### PROMPT
Find the line with "[ 0.24 -0.04" and the line with "[ 0.05 -0.24" in the entries below; output exactly those two lines, every line between them, and no others.
═════ DATA PROVIDED ═════
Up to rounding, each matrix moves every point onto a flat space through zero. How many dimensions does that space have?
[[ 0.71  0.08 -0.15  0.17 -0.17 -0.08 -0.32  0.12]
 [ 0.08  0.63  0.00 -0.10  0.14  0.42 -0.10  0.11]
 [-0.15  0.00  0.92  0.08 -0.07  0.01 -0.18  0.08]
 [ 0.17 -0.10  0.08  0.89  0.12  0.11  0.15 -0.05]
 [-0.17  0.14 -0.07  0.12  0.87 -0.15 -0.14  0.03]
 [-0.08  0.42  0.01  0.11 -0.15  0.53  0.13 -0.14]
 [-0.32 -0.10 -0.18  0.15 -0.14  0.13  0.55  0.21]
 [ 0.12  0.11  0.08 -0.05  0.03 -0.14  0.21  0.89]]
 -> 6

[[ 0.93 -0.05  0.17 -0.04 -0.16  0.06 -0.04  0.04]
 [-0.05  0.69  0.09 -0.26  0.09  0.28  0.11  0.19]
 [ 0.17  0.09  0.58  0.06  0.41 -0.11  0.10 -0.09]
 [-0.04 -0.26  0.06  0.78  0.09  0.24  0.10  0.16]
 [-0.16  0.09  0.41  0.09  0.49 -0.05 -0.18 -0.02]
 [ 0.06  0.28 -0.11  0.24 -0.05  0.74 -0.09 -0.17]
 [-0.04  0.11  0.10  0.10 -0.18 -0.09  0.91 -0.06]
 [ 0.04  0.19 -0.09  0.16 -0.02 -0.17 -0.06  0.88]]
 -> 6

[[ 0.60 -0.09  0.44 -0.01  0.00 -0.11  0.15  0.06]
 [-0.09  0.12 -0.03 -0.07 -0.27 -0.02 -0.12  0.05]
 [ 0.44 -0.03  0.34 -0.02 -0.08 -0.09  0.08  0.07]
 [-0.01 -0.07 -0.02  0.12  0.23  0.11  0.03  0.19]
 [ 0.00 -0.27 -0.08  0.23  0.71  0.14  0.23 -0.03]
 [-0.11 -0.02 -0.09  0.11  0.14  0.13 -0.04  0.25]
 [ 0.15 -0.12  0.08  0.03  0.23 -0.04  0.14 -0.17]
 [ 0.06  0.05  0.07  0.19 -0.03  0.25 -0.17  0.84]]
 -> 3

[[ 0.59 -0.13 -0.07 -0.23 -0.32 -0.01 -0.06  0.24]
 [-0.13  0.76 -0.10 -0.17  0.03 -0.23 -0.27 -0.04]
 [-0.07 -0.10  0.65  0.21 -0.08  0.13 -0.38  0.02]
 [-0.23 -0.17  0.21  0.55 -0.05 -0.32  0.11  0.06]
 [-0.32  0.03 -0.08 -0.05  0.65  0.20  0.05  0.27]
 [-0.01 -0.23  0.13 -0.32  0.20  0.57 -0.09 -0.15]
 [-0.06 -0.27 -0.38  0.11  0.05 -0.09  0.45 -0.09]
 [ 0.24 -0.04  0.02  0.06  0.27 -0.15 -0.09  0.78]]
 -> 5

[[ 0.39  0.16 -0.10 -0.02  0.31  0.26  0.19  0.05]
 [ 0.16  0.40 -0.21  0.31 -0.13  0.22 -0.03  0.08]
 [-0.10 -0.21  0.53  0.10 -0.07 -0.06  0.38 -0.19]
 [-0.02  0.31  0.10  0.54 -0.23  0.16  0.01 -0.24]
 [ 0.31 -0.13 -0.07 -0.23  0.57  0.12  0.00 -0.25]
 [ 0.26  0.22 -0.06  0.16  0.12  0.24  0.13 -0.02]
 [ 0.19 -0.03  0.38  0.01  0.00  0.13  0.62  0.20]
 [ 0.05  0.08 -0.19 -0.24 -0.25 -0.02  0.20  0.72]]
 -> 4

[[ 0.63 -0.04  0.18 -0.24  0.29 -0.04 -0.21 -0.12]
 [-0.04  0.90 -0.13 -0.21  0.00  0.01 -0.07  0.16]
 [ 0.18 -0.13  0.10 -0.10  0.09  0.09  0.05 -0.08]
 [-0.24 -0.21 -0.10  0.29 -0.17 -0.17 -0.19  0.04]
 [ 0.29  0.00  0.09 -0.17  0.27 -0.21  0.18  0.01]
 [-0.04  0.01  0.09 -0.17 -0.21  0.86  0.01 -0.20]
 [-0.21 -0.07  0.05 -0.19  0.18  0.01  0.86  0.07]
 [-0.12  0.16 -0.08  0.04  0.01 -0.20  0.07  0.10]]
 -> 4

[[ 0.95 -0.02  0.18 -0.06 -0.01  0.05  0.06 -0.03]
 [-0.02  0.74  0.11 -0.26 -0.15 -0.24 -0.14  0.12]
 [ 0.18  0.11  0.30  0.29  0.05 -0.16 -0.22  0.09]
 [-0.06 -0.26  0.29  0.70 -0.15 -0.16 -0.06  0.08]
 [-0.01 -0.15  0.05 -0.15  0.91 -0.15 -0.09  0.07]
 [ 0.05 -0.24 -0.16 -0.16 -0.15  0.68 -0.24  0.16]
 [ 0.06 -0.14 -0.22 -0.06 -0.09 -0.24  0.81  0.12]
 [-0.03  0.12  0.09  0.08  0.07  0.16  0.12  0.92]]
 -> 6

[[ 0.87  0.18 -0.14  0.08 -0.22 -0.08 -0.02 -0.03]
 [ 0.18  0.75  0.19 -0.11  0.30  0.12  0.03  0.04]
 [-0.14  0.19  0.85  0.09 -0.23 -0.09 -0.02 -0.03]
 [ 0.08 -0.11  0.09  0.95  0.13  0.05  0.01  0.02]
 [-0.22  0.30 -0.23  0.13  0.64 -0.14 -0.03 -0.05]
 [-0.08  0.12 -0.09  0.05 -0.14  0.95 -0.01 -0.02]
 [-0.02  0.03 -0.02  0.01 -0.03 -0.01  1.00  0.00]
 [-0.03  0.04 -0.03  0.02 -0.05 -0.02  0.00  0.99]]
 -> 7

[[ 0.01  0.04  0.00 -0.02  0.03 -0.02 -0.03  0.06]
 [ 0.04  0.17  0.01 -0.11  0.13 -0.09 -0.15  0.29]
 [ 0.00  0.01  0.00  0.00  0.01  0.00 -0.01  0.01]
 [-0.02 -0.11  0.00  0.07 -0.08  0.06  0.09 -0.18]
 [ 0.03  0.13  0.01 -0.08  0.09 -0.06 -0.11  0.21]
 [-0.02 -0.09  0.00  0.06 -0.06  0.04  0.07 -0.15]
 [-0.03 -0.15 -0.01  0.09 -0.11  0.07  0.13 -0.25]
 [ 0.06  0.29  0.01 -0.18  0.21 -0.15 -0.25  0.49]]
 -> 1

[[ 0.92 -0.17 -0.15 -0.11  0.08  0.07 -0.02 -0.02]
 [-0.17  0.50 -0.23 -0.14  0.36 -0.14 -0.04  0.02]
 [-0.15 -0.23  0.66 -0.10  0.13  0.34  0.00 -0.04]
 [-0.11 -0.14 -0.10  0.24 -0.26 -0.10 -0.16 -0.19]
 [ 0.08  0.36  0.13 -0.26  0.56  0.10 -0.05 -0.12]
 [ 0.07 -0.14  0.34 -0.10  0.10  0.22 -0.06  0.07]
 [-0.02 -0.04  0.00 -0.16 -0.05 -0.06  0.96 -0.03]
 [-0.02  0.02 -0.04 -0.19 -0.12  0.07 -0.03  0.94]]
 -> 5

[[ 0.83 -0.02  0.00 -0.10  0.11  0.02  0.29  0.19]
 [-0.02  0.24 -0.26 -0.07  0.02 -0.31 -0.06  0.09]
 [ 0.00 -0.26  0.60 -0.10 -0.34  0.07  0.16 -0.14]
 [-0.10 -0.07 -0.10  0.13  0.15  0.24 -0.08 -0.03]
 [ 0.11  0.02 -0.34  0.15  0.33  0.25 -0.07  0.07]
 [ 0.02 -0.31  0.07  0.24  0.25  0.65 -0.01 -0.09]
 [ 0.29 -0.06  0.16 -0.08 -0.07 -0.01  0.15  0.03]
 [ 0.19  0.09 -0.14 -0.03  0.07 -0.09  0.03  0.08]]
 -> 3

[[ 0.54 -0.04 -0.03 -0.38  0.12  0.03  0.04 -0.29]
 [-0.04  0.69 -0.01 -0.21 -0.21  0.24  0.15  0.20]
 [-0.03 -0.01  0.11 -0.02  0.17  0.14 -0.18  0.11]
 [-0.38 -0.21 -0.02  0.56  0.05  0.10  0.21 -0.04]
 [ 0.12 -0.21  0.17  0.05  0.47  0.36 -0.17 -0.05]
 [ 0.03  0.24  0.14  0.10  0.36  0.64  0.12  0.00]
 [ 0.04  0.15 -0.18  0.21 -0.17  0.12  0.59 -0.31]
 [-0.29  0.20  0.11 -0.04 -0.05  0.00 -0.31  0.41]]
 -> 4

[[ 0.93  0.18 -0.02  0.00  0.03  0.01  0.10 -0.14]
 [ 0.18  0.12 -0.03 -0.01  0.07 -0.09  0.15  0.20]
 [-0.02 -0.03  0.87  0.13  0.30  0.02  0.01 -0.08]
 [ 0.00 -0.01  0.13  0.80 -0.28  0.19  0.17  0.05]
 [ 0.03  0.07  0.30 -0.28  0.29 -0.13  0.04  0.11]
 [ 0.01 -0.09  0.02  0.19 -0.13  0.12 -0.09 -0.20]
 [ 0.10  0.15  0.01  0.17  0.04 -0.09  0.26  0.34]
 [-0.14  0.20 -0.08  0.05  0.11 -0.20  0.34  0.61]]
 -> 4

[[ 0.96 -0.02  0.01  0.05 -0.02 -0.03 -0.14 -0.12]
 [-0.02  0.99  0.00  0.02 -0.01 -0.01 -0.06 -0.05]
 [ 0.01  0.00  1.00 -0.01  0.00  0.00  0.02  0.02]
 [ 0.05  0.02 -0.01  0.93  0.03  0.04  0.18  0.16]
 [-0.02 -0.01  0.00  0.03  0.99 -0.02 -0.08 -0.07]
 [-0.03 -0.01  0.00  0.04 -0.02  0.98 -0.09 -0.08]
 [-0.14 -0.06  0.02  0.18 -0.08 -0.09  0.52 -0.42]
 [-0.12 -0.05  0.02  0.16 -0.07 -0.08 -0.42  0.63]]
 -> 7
═════
### SOLUTION TO THE EXERCISE
 [ 0.24 -0.04  0.02  0.06  0.27 -0.15 -0.09  0.78]]
 -> 5

[[ 0.39  0.16 -0.10 -0.02  0.31  0.26  0.19  0.05]
 [ 0.16  0.40 -0.21  0.31 -0.13  0.22 -0.03  0.08]
 [-0.10 -0.21  0.53  0.10 -0.07 -0.06  0.38 -0.19]
 [-0.02  0.31  0.10  0.54 -0.23  0.16  0.01 -0.24]
 [ 0.31 -0.13 -0.07 -0.23  0.57  0.12  0.00 -0.25]
 [ 0.26  0.22 -0.06  0.16  0.12  0.24  0.13 -0.02]
 [ 0.19 -0.03  0.38  0.01  0.00  0.13  0.62  0.20]
 [ 0.05  0.08 -0.19 -0.24 -0.25 -0.02  0.20  0.72]]
 -> 4

[[ 0.63 -0.04  0.18 -0.24  0.29 -0.04 -0.21 -0.12]
 [-0.04  0.90 -0.13 -0.21  0.00  0.01 -0.07  0.16]
 [ 0.18 -0.13  0.10 -0.10  0.09  0.09  0.05 -0.08]
 [-0.24 -0.21 -0.10  0.29 -0.17 -0.17 -0.19  0.04]
 [ 0.29  0.00  0.09 -0.17  0.27 -0.21  0.18  0.01]
 [-0.04  0.01  0.09 -0.17 -0.21  0.86  0.01 -0.20]
 [-0.21 -0.07  0.05 -0.19  0.18  0.01  0.86  0.07]
 [-0.12  0.16 -0.08  0.04  0.01 -0.20  0.07  0.10]]
 -> 4

[[ 0.95 -0.02  0.18 -0.06 -0.01  0.05  0.06 -0.03]
 [-0.02  0.74  0.11 -0.26 -0.15 -0.24 -0.14  0.12]
 [ 0.18  0.11  0.30  0.29  0.05 -0.16 -0.22  0.09]
 [-0.06 -0.26  0.29  0.70 -0.15 -0.16 -0.06  0.08]
 [-0.01 -0.15  0.05 -0.15  0.91 -0.15 -0.09  0.07]
 [ 0.05 -0.24 -0.16 -0.16 -0.15  0.68 -0.24  0.16]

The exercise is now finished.